[[ INFORMATION SHOWN, beginning ]]

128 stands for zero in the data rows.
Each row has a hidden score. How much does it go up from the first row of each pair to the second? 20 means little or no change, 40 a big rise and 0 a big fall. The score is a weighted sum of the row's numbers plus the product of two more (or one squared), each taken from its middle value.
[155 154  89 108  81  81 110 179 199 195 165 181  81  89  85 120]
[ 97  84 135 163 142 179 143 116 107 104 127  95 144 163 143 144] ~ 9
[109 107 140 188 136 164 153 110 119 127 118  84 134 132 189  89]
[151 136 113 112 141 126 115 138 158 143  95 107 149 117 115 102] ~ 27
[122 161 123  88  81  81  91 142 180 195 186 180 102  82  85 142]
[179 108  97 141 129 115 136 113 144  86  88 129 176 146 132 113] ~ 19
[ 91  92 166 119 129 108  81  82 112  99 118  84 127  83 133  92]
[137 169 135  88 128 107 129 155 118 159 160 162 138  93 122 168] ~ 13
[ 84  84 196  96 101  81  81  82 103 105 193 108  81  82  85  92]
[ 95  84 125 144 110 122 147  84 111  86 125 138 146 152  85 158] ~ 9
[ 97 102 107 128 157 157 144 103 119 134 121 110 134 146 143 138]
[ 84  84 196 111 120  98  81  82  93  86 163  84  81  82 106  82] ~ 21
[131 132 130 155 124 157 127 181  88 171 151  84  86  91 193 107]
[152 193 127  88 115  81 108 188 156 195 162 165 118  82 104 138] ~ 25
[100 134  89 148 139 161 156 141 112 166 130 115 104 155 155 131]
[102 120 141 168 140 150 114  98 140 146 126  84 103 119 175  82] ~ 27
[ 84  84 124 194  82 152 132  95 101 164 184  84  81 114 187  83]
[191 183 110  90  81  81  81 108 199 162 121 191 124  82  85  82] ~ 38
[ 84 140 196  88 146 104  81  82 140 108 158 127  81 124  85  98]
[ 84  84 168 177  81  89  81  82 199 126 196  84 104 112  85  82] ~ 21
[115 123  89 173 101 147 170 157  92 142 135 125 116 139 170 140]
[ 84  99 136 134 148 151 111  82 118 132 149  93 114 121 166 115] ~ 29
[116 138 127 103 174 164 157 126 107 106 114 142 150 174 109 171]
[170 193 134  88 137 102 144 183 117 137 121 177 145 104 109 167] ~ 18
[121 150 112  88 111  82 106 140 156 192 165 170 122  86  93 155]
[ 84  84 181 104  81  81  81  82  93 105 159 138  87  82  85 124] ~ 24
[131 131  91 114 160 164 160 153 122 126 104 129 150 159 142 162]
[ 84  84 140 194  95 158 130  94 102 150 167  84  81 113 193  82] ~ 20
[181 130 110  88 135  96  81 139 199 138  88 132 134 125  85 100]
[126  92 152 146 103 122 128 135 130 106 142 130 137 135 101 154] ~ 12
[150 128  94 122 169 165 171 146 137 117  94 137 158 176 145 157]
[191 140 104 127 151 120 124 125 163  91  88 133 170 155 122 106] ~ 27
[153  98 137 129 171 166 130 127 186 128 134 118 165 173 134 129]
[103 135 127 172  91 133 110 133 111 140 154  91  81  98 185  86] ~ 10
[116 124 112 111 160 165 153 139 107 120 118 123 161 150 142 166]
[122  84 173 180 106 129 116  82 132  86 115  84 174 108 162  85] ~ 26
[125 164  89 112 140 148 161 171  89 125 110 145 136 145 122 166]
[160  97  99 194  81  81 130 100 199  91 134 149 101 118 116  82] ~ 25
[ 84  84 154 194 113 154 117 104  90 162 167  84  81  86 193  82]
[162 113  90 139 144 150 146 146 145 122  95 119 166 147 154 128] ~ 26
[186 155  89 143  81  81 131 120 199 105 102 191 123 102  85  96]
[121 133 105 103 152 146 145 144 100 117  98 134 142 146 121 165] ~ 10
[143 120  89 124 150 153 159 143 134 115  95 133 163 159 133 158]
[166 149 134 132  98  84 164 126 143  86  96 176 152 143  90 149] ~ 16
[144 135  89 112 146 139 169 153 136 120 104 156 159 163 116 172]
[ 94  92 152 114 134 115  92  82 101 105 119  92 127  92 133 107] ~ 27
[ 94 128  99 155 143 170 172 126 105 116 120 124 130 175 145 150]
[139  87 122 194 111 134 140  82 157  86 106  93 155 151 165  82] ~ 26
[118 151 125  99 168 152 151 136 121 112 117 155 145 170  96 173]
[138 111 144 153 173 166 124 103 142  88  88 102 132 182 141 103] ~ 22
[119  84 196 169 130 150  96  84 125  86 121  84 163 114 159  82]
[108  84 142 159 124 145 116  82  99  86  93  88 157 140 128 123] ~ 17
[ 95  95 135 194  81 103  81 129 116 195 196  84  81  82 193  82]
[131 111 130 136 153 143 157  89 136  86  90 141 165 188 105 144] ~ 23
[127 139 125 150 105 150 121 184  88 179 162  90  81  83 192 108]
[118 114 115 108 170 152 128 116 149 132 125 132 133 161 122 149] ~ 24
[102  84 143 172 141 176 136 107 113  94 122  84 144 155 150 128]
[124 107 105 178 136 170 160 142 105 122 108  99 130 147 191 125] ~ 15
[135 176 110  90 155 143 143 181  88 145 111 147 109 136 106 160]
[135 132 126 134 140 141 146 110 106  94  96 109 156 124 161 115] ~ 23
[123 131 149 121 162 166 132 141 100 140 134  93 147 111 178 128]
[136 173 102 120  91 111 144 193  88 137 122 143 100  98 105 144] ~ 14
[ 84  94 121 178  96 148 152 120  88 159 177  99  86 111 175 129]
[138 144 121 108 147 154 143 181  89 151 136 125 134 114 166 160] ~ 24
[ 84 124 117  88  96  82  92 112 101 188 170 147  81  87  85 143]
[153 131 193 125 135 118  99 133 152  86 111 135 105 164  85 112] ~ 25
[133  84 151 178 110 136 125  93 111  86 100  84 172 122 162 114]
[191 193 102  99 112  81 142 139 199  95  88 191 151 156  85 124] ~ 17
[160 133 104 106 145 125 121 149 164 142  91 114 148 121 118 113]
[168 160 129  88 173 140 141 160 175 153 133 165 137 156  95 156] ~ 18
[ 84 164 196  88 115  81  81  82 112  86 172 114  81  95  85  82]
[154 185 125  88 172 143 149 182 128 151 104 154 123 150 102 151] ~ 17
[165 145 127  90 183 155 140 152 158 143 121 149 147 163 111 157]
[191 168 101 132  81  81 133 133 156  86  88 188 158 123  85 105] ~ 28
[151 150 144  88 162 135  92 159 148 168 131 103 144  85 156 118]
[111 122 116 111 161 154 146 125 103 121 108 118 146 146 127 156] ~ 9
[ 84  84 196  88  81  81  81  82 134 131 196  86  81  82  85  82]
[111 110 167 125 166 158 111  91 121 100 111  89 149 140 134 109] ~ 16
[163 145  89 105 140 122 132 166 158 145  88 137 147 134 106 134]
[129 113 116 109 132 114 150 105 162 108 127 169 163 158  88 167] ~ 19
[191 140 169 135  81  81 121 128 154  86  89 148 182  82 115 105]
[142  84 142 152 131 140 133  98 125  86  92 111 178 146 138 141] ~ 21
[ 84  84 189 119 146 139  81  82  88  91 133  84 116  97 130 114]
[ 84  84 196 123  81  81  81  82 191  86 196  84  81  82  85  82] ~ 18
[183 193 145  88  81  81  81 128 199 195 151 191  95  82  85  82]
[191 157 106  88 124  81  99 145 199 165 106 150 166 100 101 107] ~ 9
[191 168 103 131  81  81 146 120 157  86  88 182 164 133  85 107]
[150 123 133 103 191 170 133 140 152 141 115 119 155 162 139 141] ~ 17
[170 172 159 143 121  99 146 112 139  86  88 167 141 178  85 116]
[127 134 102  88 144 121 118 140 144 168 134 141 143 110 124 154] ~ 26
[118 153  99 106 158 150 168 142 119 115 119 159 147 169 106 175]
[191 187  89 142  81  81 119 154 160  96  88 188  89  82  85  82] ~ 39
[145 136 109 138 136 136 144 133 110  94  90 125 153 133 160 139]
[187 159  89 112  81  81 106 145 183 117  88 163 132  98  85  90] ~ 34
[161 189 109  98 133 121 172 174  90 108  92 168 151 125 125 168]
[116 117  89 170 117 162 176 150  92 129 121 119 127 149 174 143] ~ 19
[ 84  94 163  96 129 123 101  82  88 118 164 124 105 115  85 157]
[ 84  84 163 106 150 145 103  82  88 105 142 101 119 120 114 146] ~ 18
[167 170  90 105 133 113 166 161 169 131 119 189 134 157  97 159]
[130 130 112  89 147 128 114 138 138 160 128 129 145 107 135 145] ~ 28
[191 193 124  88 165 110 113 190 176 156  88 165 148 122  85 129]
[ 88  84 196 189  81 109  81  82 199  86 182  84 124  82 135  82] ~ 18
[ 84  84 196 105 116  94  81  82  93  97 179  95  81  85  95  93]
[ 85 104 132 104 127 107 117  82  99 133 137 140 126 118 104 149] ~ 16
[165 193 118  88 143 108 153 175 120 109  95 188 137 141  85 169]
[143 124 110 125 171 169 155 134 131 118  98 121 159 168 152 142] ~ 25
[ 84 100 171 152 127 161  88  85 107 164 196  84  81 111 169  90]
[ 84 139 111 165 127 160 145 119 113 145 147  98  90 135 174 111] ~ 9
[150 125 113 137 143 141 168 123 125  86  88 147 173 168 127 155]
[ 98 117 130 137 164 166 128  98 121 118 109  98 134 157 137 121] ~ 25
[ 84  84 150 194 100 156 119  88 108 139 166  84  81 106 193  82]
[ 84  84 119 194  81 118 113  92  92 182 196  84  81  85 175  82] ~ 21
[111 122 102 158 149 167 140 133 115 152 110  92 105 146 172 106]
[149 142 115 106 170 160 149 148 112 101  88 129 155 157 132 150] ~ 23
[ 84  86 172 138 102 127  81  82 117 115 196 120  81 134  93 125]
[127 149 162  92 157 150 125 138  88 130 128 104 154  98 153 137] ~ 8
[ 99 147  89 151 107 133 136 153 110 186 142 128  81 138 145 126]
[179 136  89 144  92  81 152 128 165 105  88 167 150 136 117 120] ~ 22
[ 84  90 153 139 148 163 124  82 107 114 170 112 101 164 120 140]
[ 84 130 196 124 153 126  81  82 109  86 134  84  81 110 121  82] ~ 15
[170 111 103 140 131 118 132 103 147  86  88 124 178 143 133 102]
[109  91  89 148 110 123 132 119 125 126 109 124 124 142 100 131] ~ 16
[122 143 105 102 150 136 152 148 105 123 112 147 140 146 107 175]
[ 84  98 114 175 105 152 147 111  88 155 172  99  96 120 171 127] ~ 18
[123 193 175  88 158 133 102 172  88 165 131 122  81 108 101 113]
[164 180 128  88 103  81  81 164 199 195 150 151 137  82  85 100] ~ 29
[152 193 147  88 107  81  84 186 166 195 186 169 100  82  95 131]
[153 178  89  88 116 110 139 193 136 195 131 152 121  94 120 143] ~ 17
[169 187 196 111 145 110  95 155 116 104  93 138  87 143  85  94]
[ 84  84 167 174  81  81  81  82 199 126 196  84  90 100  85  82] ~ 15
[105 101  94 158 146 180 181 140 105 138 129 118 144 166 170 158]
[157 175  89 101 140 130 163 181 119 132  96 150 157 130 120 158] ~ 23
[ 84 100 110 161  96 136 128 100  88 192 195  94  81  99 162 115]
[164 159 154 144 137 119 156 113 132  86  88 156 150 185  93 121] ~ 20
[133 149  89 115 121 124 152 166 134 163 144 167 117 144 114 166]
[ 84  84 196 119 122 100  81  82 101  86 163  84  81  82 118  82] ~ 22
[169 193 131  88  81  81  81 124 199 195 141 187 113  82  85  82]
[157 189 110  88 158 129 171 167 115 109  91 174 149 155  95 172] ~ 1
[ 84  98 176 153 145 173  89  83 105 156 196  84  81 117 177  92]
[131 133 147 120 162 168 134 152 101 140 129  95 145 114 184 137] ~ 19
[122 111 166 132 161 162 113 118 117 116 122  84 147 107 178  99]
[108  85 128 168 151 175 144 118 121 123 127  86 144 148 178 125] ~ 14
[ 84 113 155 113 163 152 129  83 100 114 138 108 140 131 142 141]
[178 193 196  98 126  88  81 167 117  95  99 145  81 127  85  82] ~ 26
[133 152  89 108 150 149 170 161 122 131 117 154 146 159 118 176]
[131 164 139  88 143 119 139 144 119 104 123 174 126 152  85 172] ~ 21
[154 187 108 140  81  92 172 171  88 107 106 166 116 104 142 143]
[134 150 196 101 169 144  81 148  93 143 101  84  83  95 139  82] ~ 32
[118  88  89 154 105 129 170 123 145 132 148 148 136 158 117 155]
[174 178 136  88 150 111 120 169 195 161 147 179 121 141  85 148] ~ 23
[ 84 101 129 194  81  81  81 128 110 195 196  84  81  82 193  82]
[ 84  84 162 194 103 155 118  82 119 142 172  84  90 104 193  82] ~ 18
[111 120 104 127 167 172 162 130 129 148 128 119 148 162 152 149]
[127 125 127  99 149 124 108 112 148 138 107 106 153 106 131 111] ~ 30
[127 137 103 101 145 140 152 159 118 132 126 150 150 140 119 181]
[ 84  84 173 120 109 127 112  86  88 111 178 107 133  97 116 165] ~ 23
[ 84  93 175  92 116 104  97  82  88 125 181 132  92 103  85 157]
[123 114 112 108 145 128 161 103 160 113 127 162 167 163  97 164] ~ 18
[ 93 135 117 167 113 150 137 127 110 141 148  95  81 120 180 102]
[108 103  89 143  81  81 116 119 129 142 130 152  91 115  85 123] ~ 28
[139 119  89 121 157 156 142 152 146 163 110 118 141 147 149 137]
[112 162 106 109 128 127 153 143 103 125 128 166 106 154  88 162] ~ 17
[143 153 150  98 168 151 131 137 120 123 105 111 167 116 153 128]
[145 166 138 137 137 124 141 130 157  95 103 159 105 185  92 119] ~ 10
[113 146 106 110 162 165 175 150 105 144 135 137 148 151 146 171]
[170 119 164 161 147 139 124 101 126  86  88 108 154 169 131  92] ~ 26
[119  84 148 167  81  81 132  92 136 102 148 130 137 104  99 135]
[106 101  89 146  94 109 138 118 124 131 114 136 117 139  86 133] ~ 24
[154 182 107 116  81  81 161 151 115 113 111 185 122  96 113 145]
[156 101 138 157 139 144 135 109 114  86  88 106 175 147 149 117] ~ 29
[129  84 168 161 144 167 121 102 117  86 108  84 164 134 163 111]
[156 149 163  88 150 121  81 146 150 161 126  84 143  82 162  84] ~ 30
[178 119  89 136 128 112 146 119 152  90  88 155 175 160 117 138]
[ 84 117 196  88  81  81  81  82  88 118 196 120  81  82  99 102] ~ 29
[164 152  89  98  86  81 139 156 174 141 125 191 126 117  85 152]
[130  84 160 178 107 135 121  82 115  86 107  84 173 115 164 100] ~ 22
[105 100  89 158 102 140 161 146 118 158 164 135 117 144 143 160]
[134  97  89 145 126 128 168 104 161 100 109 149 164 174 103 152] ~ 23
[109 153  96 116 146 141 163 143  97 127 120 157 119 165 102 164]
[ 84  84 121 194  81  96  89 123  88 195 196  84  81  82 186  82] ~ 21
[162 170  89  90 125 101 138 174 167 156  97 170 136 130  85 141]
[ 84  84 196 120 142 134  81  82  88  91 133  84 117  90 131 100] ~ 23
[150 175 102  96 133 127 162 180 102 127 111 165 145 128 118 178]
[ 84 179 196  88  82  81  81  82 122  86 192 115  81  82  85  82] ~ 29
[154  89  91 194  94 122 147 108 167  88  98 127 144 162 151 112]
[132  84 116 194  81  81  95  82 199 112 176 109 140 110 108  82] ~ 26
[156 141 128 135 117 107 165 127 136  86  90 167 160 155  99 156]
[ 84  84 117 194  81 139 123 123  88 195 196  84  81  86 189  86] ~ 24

[[ INFORMATION SHOWN, end ]]

> EXERCISE INSTRUCTIONS:
Begin with the line above that has "85 158] ~ 9" and continue through the line that has "155 155 131]", setting each one down exactly. Stop there.

> RESPONSE FOR THIS EXERCISE:
[ 95  84 125 144 110 122 147  84 111  86 125 138 146 152  85 158] ~ 9
[ 97 102 107 128 157 157 144 103 119 134 121 110 134 146 143 138]
[ 84  84 196 111 120  98  81  82  93  86 163  84  81  82 106  82] ~ 21
[131 132 130 155 124 157 127 181  88 171 151  84  86  91 193 107]
[152 193 127  88 115  81 108 188 156 195 162 165 118  82 104 138] ~ 25
[100 134  89 148 139 161 156 141 112 166 130 115 104 155 155 131]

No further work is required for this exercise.